───── AVAILABLE DATA ─────

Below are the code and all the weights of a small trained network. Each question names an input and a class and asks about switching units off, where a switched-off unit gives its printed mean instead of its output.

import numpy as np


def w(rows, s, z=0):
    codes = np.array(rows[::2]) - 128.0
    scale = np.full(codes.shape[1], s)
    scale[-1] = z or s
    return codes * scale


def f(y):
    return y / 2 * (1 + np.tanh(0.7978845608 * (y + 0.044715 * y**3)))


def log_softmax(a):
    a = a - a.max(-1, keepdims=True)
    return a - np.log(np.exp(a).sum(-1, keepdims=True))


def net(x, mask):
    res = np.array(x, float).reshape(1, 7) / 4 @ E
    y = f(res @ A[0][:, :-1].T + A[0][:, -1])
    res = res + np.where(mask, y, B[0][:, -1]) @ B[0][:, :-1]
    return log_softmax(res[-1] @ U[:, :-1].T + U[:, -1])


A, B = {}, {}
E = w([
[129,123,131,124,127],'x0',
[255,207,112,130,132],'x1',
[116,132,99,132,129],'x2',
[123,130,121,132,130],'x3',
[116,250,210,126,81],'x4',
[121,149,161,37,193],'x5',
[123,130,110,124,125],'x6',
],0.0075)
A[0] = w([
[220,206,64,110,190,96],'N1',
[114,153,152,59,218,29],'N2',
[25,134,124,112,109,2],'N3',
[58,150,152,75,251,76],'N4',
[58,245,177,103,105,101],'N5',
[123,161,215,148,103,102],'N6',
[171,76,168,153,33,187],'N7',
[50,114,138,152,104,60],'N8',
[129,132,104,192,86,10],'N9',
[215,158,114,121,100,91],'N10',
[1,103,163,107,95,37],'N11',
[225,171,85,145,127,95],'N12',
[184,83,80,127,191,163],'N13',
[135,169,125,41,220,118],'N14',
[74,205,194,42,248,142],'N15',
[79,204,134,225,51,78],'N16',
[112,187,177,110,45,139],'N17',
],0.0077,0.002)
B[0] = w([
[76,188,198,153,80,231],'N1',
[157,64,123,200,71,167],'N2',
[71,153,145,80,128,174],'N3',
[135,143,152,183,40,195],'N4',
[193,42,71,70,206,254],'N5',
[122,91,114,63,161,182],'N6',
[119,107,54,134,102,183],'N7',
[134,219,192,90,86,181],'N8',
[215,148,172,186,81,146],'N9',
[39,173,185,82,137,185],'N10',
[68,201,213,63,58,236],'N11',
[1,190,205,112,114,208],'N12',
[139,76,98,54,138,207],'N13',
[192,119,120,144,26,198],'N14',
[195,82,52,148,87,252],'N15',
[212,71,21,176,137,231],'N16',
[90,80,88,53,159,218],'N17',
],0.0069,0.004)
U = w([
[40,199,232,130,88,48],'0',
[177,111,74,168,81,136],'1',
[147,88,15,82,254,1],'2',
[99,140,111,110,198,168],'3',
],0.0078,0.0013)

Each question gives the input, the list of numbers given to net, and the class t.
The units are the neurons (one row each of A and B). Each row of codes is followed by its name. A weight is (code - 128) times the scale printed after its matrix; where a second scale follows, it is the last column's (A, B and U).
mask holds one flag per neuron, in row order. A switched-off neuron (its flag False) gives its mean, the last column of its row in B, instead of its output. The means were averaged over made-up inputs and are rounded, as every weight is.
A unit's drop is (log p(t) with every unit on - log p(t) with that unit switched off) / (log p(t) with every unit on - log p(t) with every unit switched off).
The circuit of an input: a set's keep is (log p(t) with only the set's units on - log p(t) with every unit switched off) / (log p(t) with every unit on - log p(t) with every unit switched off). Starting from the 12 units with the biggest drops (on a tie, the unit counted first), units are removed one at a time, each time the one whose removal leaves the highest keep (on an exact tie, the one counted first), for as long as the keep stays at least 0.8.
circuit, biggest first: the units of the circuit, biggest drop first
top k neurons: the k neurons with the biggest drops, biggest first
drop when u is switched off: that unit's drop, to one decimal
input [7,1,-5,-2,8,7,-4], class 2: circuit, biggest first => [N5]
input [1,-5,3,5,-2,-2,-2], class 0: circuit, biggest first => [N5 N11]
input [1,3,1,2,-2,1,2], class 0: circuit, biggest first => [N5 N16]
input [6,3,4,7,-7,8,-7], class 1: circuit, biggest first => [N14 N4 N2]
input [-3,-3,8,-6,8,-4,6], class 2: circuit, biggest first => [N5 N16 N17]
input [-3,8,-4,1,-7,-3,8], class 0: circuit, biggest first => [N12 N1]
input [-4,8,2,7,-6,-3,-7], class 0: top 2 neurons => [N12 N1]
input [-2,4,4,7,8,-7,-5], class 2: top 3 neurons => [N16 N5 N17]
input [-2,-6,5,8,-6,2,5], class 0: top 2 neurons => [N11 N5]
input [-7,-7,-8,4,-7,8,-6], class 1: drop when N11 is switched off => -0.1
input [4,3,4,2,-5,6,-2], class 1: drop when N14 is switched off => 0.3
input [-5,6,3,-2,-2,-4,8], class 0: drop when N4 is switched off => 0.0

─────

Set down all of the lines above without altering a word.

Below are the code and all the weights of a small trained network. Each question names an input and a class and asks about switching units off, where a switched-off unit gives its printed mean instead of its output.

import numpy as np


def w(rows, s, z=0):
    codes = np.array(rows[::2]) - 128.0
    scale = np.full(codes.shape[1], s)
    scale[-1] = z or s
    return codes * scale


def f(y):
    return y / 2 * (1 + np.tanh(0.7978845608 * (y + 0.044715 * y**3)))


def log_softmax(a):
    a = a - a.max(-1, keepdims=True)
    return a - np.log(np.exp(a).sum(-1, keepdims=True))


def net(x, mask):
    res = np.array(x, float).reshape(1, 7) / 4 @ E
    y = f(res @ A[0][:, :-1].T + A[0][:, -1])
    res = res + np.where(mask, y, B[0][:, -1]) @ B[0][:, :-1]
    return log_softmax(res[-1] @ U[:, :-1].T + U[:, -1])


A, B = {}, {}
E = w([
[129,123,131,124,127],'x0',
[255,207,112,130,132],'x1',
[116,132,99,132,129],'x2',
[123,130,121,132,130],'x3',
[116,250,210,126,81],'x4',
[121,149,161,37,193],'x5',
[123,130,110,124,125],'x6',
],0.0075)
A[0] = w([
[220,206,64,110,190,96],'N1',
[114,153,152,59,218,29],'N2',
[25,134,124,112,109,2],'N3',
[58,150,152,75,251,76],'N4',
[58,245,177,103,105,101],'N5',
[123,161,215,148,103,102],'N6',
[171,76,168,153,33,187],'N7',
[50,114,138,152,104,60],'N8',
[129,132,104,192,86,10],'N9',
[215,158,114,121,100,91],'N10',
[1,103,163,107,95,37],'N11',
[225,171,85,145,127,95],'N12',
[184,83,80,127,191,163],'N13',
[135,169,125,41,220,118],'N14',
[74,205,194,42,248,142],'N15',
[79,204,134,225,51,78],'N16',
[112,187,177,110,45,139],'N17',
],0.0077,0.002)
B[0] = w([
[76,188,198,153,80,231],'N1',
[157,64,123,200,71,167],'N2',
[71,153,145,80,128,174],'N3',
[135,143,152,183,40,195],'N4',
[193,42,71,70,206,254],'N5',
[122,91,114,63,161,182],'N6',
[119,107,54,134,102,183],'N7',
[134,219,192,90,86,181],'N8',
[215,148,172,186,81,146],'N9',
[39,173,185,82,137,185],'N10',
[68,201,213,63,58,236],'N11',
[1,190,205,112,114,208],'N12',
[139,76,98,54,138,207],'N13',
[192,119,120,144,26,198],'N14',
[195,82,52,148,87,252],'N15',
[212,71,21,176,137,231],'N16',
[90,80,88,53,159,218],'N17',
],0.0069,0.004)
U = w([
[40,199,232,130,88,48],'0',
[177,111,74,168,81,136],'1',
[147,88,15,82,254,1],'2',
[99,140,111,110,198,168],'3',
],0.0078,0.0013)

Each question gives the input, the list of numbers given to net, and the class t.
The units are the neurons (one row each of A and B). Each row of codes is followed by its name. A weight is (code - 128) times the scale printed after its matrix; where a second scale follows, it is the last column's (A, B and U).
mask holds one flag per neuron, in row order. A switched-off neuron (its flag False) gives its mean, the last column of its row in B, instead of its output. The means were averaged over made-up inputs and are rounded, as every weight is.
A unit's drop is (log p(t) with every unit on - log p(t) with that unit switched off) / (log p(t) with every unit on - log p(t) with every unit switched off).
The circuit of an input: a set's keep is (log p(t) with only the set's units on - log p(t) with every unit switched off) / (log p(t) with every unit on - log p(t) with every unit switched off). Starting from the 12 units with the biggest drops (on a tie, the unit counted first), units are removed one at a time, each time the one whose removal leaves the highest keep (on an exact tie, the one counted first), for as long as the keep stays at least 0.8.
circuit, biggest first: the units of the circuit, biggest drop first
top k neurons: the k neurons with the biggest drops, biggest first
drop when u is switched off: that unit's drop, to one decimal
input [7,1,-5,-2,8,7,-4], class 2: circuit, biggest first => [N5]
input [1,-5,3,5,-2,-2,-2], class 0: circuit, biggest first => [N5 N11]
input [1,3,1,2,-2,1,2], class 0: circuit, biggest first => [N5 N16]
input [6,3,4,7,-7,8,-7], class 1: circuit, biggest first => [N14 N4 N2]
input [-3,-3,8,-6,8,-4,6], class 2: circuit, biggest first => [N5 N16 N17]
input [-3,8,-4,1,-7,-3,8], class 0: circuit, biggest first => [N12 N1]
input [-4,8,2,7,-6,-3,-7], class 0: top 2 neurons => [N12 N1]
input [-2,4,4,7,8,-7,-5], class 2: top 3 neurons => [N16 N5 N17]
input [-2,-6,5,8,-6,2,5], class 0: top 2 neurons => [N11 N5]
input [-7,-7,-8,4,-7,8,-6], class 1: drop when N11 is switched off => -0.1
input [4,3,4,2,-5,6,-2], class 1: drop when N14 is switched off => 0.3
input [-5,6,3,-2,-2,-4,8], class 0: drop when N4 is switched off => 0.0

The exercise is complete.